§ TASK INSTRUCTIONS:
Search the records below for "noisy"; copy each line that has it.

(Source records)
+++
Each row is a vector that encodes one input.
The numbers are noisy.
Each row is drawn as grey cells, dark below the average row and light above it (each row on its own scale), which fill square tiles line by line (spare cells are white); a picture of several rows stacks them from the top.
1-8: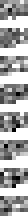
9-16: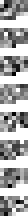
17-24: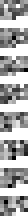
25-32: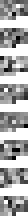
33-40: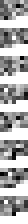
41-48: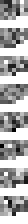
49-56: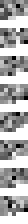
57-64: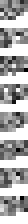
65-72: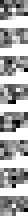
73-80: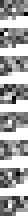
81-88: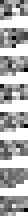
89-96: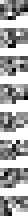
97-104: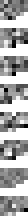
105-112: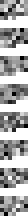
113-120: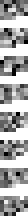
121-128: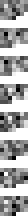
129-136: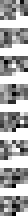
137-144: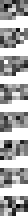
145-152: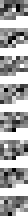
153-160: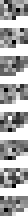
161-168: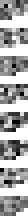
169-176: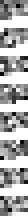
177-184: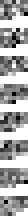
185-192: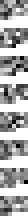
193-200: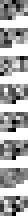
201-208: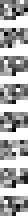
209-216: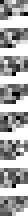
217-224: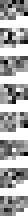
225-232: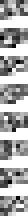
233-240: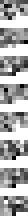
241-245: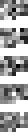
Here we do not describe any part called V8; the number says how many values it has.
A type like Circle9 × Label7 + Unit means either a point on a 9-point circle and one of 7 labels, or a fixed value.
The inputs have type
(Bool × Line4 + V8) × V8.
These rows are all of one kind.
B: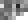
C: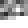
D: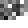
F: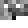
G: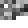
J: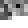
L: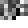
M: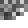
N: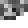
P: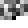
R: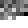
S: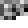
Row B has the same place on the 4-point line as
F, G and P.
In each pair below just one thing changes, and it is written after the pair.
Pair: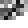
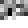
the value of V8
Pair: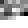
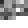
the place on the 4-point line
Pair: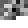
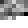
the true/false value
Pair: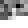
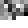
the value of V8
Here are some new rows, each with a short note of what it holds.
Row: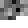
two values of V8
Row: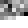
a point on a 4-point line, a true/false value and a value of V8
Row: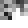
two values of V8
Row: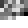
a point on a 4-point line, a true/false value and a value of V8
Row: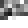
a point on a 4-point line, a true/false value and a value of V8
+++
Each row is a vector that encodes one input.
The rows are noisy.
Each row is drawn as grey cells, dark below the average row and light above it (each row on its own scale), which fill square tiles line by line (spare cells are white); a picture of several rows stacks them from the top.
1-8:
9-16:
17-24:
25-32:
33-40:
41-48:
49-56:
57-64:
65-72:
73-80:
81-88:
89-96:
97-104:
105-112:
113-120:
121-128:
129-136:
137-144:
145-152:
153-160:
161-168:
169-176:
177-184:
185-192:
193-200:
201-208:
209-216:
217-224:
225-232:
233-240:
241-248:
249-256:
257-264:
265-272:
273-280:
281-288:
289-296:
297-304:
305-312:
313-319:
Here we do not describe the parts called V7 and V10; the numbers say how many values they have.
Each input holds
+++
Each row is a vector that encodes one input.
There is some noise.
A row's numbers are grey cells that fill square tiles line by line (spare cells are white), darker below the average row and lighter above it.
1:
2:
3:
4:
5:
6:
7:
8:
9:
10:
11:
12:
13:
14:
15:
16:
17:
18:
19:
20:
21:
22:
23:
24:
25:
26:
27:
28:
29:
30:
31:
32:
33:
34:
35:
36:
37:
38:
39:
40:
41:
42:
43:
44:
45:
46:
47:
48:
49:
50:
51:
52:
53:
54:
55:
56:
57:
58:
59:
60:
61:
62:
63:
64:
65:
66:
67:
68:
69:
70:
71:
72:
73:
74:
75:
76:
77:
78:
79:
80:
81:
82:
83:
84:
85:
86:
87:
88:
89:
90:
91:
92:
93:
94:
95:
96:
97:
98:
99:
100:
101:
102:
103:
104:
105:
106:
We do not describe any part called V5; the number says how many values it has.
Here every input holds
+++
§ SOLUTION FOR THIS EXERCISE:
The numbers are noisy.
The rows are noisy.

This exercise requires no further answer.